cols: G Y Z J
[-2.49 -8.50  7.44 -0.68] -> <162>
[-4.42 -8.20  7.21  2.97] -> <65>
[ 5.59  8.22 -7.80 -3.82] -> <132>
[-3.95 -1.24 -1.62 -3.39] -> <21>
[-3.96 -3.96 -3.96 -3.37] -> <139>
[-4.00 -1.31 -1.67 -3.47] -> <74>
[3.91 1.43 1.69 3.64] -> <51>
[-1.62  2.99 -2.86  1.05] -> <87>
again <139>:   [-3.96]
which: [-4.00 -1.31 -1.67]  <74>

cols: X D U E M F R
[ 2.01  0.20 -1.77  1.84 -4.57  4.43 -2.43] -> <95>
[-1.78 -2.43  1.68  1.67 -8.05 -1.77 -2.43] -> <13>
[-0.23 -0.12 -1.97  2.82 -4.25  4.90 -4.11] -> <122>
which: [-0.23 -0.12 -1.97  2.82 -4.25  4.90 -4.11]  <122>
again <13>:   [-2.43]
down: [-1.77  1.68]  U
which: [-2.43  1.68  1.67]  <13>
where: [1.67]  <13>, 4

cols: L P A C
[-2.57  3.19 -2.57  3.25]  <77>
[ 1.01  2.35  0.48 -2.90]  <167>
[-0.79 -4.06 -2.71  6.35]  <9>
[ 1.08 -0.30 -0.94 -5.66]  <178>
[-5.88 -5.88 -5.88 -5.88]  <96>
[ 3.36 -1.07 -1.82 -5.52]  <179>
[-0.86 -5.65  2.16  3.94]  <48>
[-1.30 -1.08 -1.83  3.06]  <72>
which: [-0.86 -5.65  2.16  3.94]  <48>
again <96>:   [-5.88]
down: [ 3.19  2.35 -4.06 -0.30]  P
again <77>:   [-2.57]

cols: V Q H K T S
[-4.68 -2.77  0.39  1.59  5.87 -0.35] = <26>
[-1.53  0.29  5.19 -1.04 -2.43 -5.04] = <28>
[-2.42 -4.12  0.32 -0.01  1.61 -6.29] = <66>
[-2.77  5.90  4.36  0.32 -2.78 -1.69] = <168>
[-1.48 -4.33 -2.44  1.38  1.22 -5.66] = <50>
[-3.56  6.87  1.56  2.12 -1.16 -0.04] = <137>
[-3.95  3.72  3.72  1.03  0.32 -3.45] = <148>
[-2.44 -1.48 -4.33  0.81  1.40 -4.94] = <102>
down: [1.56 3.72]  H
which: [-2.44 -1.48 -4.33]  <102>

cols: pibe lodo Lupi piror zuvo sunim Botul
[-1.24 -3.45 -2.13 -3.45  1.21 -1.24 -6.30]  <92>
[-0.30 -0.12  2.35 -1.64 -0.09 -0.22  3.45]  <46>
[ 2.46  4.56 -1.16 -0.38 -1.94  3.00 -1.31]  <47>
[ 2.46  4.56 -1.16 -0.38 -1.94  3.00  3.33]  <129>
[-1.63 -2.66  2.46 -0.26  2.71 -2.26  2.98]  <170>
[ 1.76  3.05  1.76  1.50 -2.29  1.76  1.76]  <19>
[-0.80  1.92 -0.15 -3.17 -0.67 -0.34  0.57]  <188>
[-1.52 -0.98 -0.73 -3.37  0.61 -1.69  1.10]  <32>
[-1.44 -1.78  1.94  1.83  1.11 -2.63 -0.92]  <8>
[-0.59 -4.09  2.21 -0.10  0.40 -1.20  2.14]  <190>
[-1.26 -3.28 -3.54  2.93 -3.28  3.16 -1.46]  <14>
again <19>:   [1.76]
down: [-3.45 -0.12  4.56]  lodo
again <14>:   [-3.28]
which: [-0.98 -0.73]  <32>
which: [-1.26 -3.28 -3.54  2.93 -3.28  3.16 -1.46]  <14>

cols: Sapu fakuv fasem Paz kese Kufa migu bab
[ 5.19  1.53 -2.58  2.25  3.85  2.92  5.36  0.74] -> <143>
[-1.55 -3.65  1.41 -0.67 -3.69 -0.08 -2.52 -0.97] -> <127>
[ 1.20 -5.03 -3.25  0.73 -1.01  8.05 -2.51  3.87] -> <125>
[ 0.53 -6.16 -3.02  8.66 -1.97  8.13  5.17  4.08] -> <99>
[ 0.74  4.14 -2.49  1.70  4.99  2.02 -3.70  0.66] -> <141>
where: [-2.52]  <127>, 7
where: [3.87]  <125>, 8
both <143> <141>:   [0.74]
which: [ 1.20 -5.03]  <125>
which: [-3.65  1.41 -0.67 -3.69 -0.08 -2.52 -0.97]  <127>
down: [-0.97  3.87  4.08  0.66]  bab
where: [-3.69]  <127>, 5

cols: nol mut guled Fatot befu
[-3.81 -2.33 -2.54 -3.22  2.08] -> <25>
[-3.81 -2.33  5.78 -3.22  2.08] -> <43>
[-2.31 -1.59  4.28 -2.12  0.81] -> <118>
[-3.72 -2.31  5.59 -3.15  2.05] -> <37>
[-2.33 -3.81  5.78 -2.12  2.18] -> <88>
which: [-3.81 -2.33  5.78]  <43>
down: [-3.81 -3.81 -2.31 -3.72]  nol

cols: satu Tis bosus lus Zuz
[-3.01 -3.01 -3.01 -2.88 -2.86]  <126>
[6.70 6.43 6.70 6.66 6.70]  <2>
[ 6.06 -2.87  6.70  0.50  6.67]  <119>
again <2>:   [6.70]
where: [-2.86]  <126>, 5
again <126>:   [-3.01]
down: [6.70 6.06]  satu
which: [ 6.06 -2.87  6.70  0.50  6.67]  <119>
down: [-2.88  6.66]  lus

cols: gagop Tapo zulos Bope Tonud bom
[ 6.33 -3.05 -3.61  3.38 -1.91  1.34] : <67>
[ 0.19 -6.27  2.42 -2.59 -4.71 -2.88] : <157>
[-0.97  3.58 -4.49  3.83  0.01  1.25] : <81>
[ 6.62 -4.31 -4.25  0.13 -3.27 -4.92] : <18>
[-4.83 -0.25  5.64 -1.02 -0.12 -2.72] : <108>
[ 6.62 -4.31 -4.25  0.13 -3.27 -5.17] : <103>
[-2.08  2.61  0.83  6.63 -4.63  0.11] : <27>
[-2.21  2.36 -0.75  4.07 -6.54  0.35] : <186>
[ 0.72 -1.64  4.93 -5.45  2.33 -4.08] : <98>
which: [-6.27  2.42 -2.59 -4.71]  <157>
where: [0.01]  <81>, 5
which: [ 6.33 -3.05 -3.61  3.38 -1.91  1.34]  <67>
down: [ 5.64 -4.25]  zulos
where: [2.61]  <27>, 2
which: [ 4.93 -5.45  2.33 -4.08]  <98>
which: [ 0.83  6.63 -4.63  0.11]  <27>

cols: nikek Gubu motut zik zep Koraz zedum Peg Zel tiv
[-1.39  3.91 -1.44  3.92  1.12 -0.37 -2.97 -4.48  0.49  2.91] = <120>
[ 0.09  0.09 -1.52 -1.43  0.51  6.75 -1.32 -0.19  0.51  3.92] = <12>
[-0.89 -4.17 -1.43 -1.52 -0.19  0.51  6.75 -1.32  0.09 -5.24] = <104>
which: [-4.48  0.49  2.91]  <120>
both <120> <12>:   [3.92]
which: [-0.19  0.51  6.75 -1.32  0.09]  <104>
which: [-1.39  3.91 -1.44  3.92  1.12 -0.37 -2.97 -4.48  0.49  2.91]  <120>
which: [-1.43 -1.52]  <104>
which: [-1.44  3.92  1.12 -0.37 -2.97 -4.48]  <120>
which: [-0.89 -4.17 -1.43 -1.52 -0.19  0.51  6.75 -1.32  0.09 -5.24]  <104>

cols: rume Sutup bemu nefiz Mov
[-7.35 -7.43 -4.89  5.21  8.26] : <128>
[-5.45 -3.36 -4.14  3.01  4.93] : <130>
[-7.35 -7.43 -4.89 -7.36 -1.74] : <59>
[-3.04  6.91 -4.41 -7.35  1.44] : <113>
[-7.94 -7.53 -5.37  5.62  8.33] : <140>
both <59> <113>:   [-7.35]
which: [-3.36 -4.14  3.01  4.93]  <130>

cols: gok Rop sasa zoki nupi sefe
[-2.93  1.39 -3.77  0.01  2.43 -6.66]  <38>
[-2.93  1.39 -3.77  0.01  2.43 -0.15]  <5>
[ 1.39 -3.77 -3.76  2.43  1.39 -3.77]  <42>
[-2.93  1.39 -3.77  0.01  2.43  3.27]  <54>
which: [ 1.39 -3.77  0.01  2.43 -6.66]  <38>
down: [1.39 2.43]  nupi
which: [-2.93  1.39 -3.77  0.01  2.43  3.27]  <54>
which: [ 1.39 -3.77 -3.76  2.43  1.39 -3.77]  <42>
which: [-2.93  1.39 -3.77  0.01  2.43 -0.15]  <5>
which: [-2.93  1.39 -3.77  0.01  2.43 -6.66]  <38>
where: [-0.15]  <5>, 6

____________________

Search the data for the string "both" and copy each line where it appears.

▸ Reply to the task
both <143> <141>:   [0.74]
both <120> <12>:   [3.92]
both <59> <113>:   [-7.35]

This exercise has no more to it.